### Data for this exercise
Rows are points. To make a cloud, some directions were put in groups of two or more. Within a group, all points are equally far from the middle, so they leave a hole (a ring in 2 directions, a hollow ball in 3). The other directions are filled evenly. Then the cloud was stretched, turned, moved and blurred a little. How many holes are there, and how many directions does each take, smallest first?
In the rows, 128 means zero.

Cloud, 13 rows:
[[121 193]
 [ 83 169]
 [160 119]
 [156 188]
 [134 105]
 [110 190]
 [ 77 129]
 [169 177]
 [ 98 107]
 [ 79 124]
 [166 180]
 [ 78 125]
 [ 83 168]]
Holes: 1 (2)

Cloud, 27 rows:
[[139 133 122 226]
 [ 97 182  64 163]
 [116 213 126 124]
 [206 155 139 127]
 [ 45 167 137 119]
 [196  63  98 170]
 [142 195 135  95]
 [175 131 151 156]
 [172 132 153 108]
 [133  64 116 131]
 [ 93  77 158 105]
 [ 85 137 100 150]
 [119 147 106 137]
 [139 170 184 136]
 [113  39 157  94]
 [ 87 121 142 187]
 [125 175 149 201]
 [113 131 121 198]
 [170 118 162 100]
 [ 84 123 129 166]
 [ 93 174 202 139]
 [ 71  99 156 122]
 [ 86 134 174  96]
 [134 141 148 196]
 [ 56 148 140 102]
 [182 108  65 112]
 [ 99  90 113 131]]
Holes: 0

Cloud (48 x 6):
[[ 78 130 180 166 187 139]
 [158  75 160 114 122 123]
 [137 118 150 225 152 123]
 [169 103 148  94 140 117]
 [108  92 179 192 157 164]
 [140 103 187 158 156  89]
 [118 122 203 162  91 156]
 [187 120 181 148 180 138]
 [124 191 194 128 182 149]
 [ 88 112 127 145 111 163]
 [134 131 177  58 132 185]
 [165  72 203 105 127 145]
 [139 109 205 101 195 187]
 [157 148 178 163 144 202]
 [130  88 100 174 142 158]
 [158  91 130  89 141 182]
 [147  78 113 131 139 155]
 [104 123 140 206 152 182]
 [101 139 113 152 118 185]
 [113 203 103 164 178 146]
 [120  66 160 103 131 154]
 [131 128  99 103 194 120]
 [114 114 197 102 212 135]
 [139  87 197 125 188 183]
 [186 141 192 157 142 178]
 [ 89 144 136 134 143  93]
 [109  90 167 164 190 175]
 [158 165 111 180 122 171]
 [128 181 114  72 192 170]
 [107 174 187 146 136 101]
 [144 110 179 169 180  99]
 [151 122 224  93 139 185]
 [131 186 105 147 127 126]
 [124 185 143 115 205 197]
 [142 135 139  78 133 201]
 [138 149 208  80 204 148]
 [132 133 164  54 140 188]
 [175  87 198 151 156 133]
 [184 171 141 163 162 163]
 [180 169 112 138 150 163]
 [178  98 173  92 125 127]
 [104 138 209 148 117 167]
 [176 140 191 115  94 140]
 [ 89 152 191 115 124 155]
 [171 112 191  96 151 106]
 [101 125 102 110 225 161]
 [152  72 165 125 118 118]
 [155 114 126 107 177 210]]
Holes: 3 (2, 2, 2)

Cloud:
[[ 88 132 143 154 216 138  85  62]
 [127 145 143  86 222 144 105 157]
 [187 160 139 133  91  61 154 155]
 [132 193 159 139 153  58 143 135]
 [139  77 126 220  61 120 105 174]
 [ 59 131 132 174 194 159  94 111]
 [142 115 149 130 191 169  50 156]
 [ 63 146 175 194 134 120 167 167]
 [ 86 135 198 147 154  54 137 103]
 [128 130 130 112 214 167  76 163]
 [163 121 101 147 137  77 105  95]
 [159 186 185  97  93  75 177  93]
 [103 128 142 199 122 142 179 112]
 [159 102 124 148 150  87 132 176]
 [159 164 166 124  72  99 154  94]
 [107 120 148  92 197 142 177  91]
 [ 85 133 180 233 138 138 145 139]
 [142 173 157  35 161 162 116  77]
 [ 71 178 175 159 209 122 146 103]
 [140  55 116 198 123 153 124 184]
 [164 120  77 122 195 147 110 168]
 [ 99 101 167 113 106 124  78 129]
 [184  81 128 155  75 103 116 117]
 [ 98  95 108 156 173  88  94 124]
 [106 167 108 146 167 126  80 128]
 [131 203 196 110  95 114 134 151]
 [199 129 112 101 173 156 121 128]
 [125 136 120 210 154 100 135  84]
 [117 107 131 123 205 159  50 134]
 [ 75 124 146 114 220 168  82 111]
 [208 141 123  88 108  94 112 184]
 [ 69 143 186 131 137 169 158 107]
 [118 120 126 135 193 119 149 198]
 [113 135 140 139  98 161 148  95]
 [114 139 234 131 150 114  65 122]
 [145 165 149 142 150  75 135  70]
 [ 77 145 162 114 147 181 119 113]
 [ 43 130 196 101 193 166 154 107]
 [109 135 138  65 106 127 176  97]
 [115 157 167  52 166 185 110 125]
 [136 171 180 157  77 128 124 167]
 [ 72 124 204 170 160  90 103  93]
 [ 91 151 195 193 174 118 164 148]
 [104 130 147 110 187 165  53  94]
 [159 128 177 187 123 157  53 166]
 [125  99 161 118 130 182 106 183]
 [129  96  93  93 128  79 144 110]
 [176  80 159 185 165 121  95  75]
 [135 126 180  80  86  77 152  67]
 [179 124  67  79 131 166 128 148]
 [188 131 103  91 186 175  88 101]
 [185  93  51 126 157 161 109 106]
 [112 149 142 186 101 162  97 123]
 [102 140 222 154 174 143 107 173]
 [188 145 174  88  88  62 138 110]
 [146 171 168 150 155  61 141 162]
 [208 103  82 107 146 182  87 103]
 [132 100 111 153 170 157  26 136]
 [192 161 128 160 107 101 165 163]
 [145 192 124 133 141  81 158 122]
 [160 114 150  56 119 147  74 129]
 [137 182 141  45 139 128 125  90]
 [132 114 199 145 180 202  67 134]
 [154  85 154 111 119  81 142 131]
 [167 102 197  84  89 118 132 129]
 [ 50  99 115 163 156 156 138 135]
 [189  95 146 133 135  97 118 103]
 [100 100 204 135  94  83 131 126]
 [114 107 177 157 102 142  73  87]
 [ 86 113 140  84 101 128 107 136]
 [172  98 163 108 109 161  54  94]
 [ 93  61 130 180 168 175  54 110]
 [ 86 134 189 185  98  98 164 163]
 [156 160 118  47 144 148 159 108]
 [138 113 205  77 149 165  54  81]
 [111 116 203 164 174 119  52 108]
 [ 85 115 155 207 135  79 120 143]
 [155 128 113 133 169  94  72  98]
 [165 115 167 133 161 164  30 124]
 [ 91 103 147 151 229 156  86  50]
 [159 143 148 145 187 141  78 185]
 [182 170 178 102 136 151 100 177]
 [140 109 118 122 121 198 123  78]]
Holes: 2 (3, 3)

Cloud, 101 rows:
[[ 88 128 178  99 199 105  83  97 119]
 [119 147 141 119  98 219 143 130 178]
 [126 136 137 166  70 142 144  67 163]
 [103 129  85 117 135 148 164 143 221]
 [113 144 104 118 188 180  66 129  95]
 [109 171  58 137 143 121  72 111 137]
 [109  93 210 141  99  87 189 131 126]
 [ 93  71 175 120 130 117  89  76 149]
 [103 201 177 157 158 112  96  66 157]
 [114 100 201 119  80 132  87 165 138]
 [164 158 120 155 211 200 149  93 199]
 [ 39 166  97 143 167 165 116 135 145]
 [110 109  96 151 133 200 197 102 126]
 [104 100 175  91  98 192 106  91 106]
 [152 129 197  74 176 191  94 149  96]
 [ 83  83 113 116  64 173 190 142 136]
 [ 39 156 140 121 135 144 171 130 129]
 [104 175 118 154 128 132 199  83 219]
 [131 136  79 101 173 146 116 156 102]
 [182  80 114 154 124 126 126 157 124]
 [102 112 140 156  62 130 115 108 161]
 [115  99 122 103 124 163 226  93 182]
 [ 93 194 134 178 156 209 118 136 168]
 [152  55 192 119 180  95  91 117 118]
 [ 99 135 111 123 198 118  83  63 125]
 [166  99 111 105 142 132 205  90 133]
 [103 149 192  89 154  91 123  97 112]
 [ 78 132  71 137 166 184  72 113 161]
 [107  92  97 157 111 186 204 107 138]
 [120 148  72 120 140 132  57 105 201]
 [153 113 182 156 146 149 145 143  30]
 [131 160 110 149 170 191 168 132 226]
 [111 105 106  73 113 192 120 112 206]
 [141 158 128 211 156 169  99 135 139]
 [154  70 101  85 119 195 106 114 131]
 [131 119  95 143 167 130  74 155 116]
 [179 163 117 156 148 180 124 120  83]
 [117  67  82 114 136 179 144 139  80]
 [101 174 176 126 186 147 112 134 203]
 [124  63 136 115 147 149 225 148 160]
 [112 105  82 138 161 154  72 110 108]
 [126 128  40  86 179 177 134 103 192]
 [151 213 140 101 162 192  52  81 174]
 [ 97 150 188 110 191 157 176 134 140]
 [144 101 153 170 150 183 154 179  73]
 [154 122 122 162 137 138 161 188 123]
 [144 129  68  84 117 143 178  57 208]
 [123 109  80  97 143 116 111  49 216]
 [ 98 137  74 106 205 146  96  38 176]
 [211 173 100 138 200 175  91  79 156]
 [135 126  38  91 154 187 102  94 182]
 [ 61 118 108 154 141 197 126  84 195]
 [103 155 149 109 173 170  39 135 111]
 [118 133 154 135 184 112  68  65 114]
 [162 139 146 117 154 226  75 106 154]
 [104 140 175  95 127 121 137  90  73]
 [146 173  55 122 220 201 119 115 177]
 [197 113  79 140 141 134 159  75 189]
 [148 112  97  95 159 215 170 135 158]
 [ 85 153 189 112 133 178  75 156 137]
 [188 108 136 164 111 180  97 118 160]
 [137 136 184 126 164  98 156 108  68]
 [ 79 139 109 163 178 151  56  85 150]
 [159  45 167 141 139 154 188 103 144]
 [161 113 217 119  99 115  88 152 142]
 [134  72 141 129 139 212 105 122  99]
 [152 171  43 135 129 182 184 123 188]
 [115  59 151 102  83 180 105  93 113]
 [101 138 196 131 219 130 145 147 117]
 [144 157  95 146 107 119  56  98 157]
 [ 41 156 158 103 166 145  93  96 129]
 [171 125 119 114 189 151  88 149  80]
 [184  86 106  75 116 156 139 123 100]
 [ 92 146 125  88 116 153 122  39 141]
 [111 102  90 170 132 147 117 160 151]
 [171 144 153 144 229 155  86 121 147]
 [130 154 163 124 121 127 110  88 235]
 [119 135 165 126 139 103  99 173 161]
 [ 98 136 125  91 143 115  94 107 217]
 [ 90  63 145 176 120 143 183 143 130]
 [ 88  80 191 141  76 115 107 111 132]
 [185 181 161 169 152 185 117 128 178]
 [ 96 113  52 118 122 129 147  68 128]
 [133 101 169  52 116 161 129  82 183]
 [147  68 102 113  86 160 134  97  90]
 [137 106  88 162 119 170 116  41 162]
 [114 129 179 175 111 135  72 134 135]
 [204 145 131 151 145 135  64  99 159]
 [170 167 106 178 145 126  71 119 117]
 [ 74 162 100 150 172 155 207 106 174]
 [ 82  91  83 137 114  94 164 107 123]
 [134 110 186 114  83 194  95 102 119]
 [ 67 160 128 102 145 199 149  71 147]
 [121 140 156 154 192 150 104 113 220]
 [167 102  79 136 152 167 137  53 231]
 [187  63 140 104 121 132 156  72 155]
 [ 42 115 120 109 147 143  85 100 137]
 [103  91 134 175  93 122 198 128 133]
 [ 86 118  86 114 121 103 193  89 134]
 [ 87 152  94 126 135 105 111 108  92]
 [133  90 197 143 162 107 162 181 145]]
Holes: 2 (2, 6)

### Directions
From the opening line of the data above through the line that contains "[176 140 191", please print each line as it stands and only those lines.

### The completed task
Rows are points. To make a cloud, some directions were put in groups of two or more. Within a group, all points are equally far from the middle, so they leave a hole (a ring in 2 directions, a hollow ball in 3). The other directions are filled evenly. Then the cloud was stretched, turned, moved and blurred a little. How many holes are there, and how many directions does each take, smallest first?
In the rows, 128 means zero.

Cloud, 13 rows:
[[121 193]
 [ 83 169]
 [160 119]
 [156 188]
 [134 105]
 [110 190]
 [ 77 129]
 [169 177]
 [ 98 107]
 [ 79 124]
 [166 180]
 [ 78 125]
 [ 83 168]]
Holes: 1 (2)

Cloud, 27 rows:
[[139 133 122 226]
 [ 97 182  64 163]
 [116 213 126 124]
 [206 155 139 127]
 [ 45 167 137 119]
 [196  63  98 170]
 [142 195 135  95]
 [175 131 151 156]
 [172 132 153 108]
 [133  64 116 131]
 [ 93  77 158 105]
 [ 85 137 100 150]
 [119 147 106 137]
 [139 170 184 136]
 [113  39 157  94]
 [ 87 121 142 187]
 [125 175 149 201]
 [113 131 121 198]
 [170 118 162 100]
 [ 84 123 129 166]
 [ 93 174 202 139]
 [ 71  99 156 122]
 [ 86 134 174  96]
 [134 141 148 196]
 [ 56 148 140 102]
 [182 108  65 112]
 [ 99  90 113 131]]
Holes: 0

Cloud (48 x 6):
[[ 78 130 180 166 187 139]
 [158  75 160 114 122 123]
 [137 118 150 225 152 123]
 [169 103 148  94 140 117]
 [108  92 179 192 157 164]
 [140 103 187 158 156  89]
 [118 122 203 162  91 156]
 [187 120 181 148 180 138]
 [124 191 194 128 182 149]
 [ 88 112 127 145 111 163]
 [134 131 177  58 132 185]
 [165  72 203 105 127 145]
 [139 109 205 101 195 187]
 [157 148 178 163 144 202]
 [130  88 100 174 142 158]
 [158  91 130  89 141 182]
 [147  78 113 131 139 155]
 [104 123 140 206 152 182]
 [101 139 113 152 118 185]
 [113 203 103 164 178 146]
 [120  66 160 103 131 154]
 [131 128  99 103 194 120]
 [114 114 197 102 212 135]
 [139  87 197 125 188 183]
 [186 141 192 157 142 178]
 [ 89 144 136 134 143  93]
 [109  90 167 164 190 175]
 [158 165 111 180 122 171]
 [128 181 114  72 192 170]
 [107 174 187 146 136 101]
 [144 110 179 169 180  99]
 [151 122 224  93 139 185]
 [131 186 105 147 127 126]
 [124 185 143 115 205 197]
 [142 135 139  78 133 201]
 [138 149 208  80 204 148]
 [132 133 164  54 140 188]
 [175  87 198 151 156 133]
 [184 171 141 163 162 163]
 [180 169 112 138 150 163]
 [178  98 173  92 125 127]
 [104 138 209 148 117 167]
 [176 140 191 115  94 140]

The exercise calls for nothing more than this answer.